Task goal:
In the entries that follow, find each line with the word "swaps" and copy it.

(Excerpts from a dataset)
One hidden turn or mirror swaps the rows below in pairs. Which row is each named row swapped with?
z_389: [ 2.62 -1.20  0.29  1.02 -0.45  0.06 -0.31 -1.71  0.31  1.63  1.38 -0.30
  1.41 -1.55 -0.45 -0.01  1.22 -0.65]
z_852: [ 1.73  0.01 -0.27  1.36 -0.89 -0.15 -0.16 -0.94  0.29  0.78 -0.20  0.24
 -0.39  2.63 -0.26  0.84 -1.15  0.04]
z_522: [ 1.15 -1.23 -0.74  2.22 -1.66 -0.85 -0.48 -0.45  1.45  1.33 -0.82  0.76
 -1.62 -0.88 -1.72  1.63  0.06 -0.31]
z_430: [ 2.07  0.50  0.54  2.34 -0.51 -0.98  1.08 -0.74  0.46 -0.96 -2.00  0.04
 -2.34 -0.08 -0.41  0.02 -1.03 -0.66]
z_388: [ 2.73  0.32  0.97  1.30 -0.06  0.04 -1.12 -0.89 -0.18  0.08  0.77  1.17
 -0.85  0.41  1.59 -0.93 -1.32  0.65]
z_832: [ 1.71 -0.99  0.13  1.95 -0.60 -0.37  1.31 -1.23 -1.55 -0.24 -1.22 -1.38
 -0.98 -0.46 -0.56  0.85 -0.60  1.93]
z_438: [ 4.45 -0.07 -0.04  2.48  1.00  0.17  1.15 -1.05 -1.56  0.81  0.77  0.47
 -1.20 -1.68  0.09  0.32  0.21 -1.44]
z_514: [ 3.76  0.49 -0.31  0.91 -0.17  0.09  1.04 -0.93 -1.51  2.36  0.20  0.90
 -0.29 -0.33 -0.29  0.44  0.12 -2.13]
z_713: [ 0.70 -0.24 -0.51  1.30  0.97 -0.41  0.75 -0.90  1.00  1.06  0.07  0.16
 -1.30  0.46 -0.50  0.68  0.30 -2.58]
z_782: [ 0.85 -0.30 -0.67  1.99 -1.63 -0.25  1.15 -1.02 -0.55 -1.07  0.19  0.77
 -0.87 -0.59 -0.08  0.77  0.45 -2.71]
z_231: [ 0.71  0.18 -0.63  0.93 -0.59 -0.36  0.98 -0.72  0.41 -2.60 -0.44  2.06
 -1.00  0.16 -0.21  0.65 -0.30  0.42]
z_481: [ 3.43  0.11 -0.93  0.03  0.07 -0.01  2.47 -1.80 -1.43  0.48  1.88  0.17
 -0.51 -0.97  0.43  0.08  1.56  0.37]
z_312: [ 2.75 -0.48 -0.52  0.68  1.04  0.23  0.99 -1.19  0.49  3.25  0.56  0.36
 -0.52 -0.87  0.04 -0.02  0.15  1.94]
z_129: [ 1.78 -0.30 -0.60  1.06 -0.62 -0.77  3.00 -1.08 -1.03  2.41  0.07  1.75
 -0.84 -1.15 -0.10  0.42 -0.06  1.58]
z_772: [ 2.47  0.37  0.41  1.90 -1.39 -0.38 -0.03 -1.24  0.25 -2.29  0.10 -0.58
 -0.50  0.70  0.24  0.46  0.71  1.58]
z_154: [ 0.75 -0.25 -0.80  1.70  0.85 -0.08  1.12 -0.47  1.13 -1.05  0.20 -1.83
 -1.68 -1.33 -0.71  0.15  0.13  0.31]
z_572: [ 1.58 -0.42 -0.44  0.85 -1.97  0.82  0.38 -1.56 -0.60  0.35 -1.28  1.69
 -1.17  0.65  0.04  0.64  0.10  2.37]
z_270: [ 0.98  0.06  0.31  0.97 -2.69  0.13 -1.04 -1.05 -0.71  0.46  0.35  0.48
 -0.72 -1.79  0.14  0.51 -0.17 -1.35]
z_275: [ 4.92 -0.02 -1.14  0.93 -0.02 -0.25 -0.08 -0.80 -0.30  1.74  0.18 -1.05
 -0.74 -2.17 -0.18  0.28  0.78  0.48]
z_198: [ 1.80 -1.60 -1.51  0.46  0.45 -0.54  1.19 -0.59 -0.04  0.06 -0.16 -0.98
 -0.59 -2.09 -2.10  1.67  0.72 -0.56]
z_110: [ 2.97 -0.04 -1.32  2.19  0.55 -0.31 -0.83 -0.40  0.08 -2.29  0.59 -0.48
 -0.67 -1.74  0.40  0.68  0.40  0.60]
z_96: [ 4.94  0.00  0.05  1.39 -1.30  0.17  2.50 -0.81  0.04  1.28 -0.09 -0.30
 -0.75 -1.59  0.25  0.42  0.10  1.07]
z_199: [ 1.34 -0.71  0.09 -0.63 -0.78 -0.33 -0.57 -0.76  1.61  1.90  0.22  0.00
 -1.24 -0.31 -0.49  0.71 -0.17  1.86]
z_655: [-0.51 -0.49  0.29  0.75 -0.67  0.42 -0.57 -0.72  0.10 -0.25  0.60  0.21
 -1.16  0.85 -0.10  0.59  0.76  1.14]
z_951: [ 1.27  0.74 -1.45  1.80 -1.75 -1.19  0.70 -1.04 -0.21 -0.05 -0.51 -0.39
 -2.38 -1.18 -0.45  1.72  1.14  1.78]
z_262: [ 4.44 -0.04 -0.65  0.71  0.74 -0.38  0.11 -0.97  0.05  0.94 -0.22  2.19
 -0.59  0.22 -0.18  0.23  1.28 -1.83]
z_573: [ 2.43 -0.99  0.25  1.11 -0.59  0.96  1.40 -1.05 -0.41 -0.89 -1.41 -0.91
 -2.70 -0.16 -0.61  0.47 -0.48 -0.90]
z_595: [ 2.07  0.69 -2.48  1.21 -0.04 -1.09  0.07  0.44  1.24  1.17 -0.52 -0.17
 -2.81 -0.43 -0.44  0.86  0.18  0.82]
z_508: [ 3.21  0.76  0.16  2.28 -2.18 -1.58  0.51 -1.61  1.16  1.22  0.27  1.62
 -0.01 -1.96 -0.28  0.20  0.11 -0.84]
z_346: [ 3.61  0.21 -0.33  1.67 -1.36 -1.06  1.76 -1.96  0.51  0.83  0.56 -0.69
 -0.82 -1.77 -0.04  0.02  2.51 -0.23]
z_616: [ 2.66  0.68  0.40  0.94 -0.65 -0.37 -0.36 -1.06  0.73  0.95  1.82  1.87
 -0.44 -2.14  0.72 -0.47  1.94  0.68]
z_962: [ 2.37 -0.13 -1.49  2.56  0.03 -0.45 -1.81 -1.01  0.69  2.06  0.05  1.53
 -0.67 -2.15 -0.32  0.35  0.67  0.47]
z_815: [ 1.96 -0.50 -1.71  1.69 -0.58 -0.90 -1.98 -0.87  0.81  1.96  0.58  0.82
 -0.79 -2.00 -0.46  0.09 -0.32  0.77]
z_57: [ 3.01 -0.34 -1.94  0.20 -0.75 -0.64  0.60 -0.96 -0.67 -1.30  0.66  1.10
 -1.09 -3.34 -0.58  0.74  0.67  0.08]
z_77: [ 4.17 -0.05 -0.08  1.71 -0.81 -0.38  0.95 -0.81 -0.16  1.50  0.47  2.72
 -0.82  0.87  0.11  0.80 -0.04  1.72]
z_34: [ 3.07  0.82  0.91  0.52 -0.32  0.66  2.09 -0.98 -0.15 -0.25  0.77  1.10
 -0.31 -2.04  0.51 -0.22  1.50 -1.31]
z_160: [ 4.33 -0.19 -0.73  0.64  1.24 -0.56  2.35 -0.69 -0.48 -1.14  0.28  0.55
 -0.62 -0.51 -0.33  0.62  0.32  1.87]
z_286: [ 1.65 -0.23  0.01  2.32  0.60  0.49  1.46 -0.80  0.34  0.47  0.12 -1.89
 -0.45  1.33 -0.30  0.40  0.53  0.98]
z_226: [ 2.43 -0.42 -1.42 -0.04  0.91 -0.01 -0.04 -0.91  0.53  1.07  1.39  2.42
  0.56 -1.36 -0.29  0.16  0.56 -1.46]
z_806: [ 0.59 -0.12 -0.79  2.06  0.28 -0.79  0.11 -0.99 -0.07 -1.65 -0.22  3.03
 -1.06  0.16 -0.05  0.66  0.29  0.54]
z_524: [ 1.83  0.01 -0.61  0.76 -2.37  0.20  0.40 -1.25 -0.94  0.34 -0.07  1.67
 -0.75  0.15  0.18  0.36 -0.69  2.89]
z_750: [ 0.80 -0.38  0.09  1.19  1.43 -0.31  0.15 -0.75 -0.13 -1.18  0.14 -0.64
 -1.59  0.76  0.25  0.33  0.66 -1.43]
z_891: [ 3.93 -0.62 -2.61  1.11 -0.86 -1.06  0.26 -1.13  1.03  0.63  0.12  2.47
 -1.16 -1.99 -0.25  0.25 -0.30 -0.03]
z_3: [ 1.94  1.12 -0.07  1.82 -1.11 -1.67 -0.06 -0.73 -0.61  0.86  1.47  1.38
 -0.71 -1.39  0.05  1.68  0.68  2.26]
z_892: [ 3.01  1.73  0.44  1.35 -0.75 -0.22  2.84 -1.04  0.37 -0.44  0.26  2.13
 -1.19 -0.15  0.61  0.27  0.76 -0.72]
z_208: [ 2.06 -1.37 -1.08  2.51  0.04 -1.27  0.53 -0.88 -0.55  0.93 -0.43 -2.03
 -1.62  0.01 -0.46  1.56 -0.29  0.01]
z_733: [ 1.04 -1.17 -1.89  1.70 -0.51  0.58  1.18 -0.53 -0.43  0.20 -0.46  1.64
 -0.45  0.59 -0.89  1.30 -1.81  1.04]
z_471: [ 2.30 -2.23 -0.21 -0.62 -0.52  1.16  1.21 -1.89 -1.04 -0.07  0.37  0.03
  0.71 -1.29  0.12  0.12  0.31  0.36]
z_373: [ 2.08 -0.34 -1.22 -0.35 -0.27  1.18 -0.04 -0.66  1.16  0.96  0.25  2.95
 -0.08 -1.15 -0.62  0.17  0.92 -0.95]
z_49: [ 0.97 -0.22  0.65  2.41 -0.51  0.14  1.38 -0.47  0.12 -1.08 -1.92  1.54
 -0.69 -0.14 -1.30  0.96 -0.04 -0.81]
z_563: [ 1.62 -1.52 -1.17  0.16  1.75  0.74  0.60 -0.53 -0.66 -0.73  0.43  0.39
 -0.38 -0.35 -0.50  0.32 -1.35  1.34]
z_580: [ 3.50 -0.05  0.01  1.19  0.85  0.76  1.12 -0.75  1.11 -0.09  0.71  1.49
 -0.44  0.50  1.11 -1.27 -0.47 -1.25]

z_580 swaps with z_782
z_262 swaps with z_49
z_514 swaps with z_430
z_231 swaps with z_226
z_616 swaps with z_655
z_388 swaps with z_270
z_3 swaps with z_199
z_34 swaps with z_750
z_57 swaps with z_563
z_286 swaps with z_346
z_110 swaps with z_471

Your response:
One hidden turn or mirror swaps the rows below in pairs. Which row is each named row swapped with?
z_580 swaps with z_782
z_262 swaps with z_49
z_514 swaps with z_430
z_231 swaps with z_226
z_616 swaps with z_655
z_388 swaps with z_270
z_3 swaps with z_199
z_34 swaps with z_750
z_57 swaps with z_563
z_286 swaps with z_346
z_110 swaps with z_471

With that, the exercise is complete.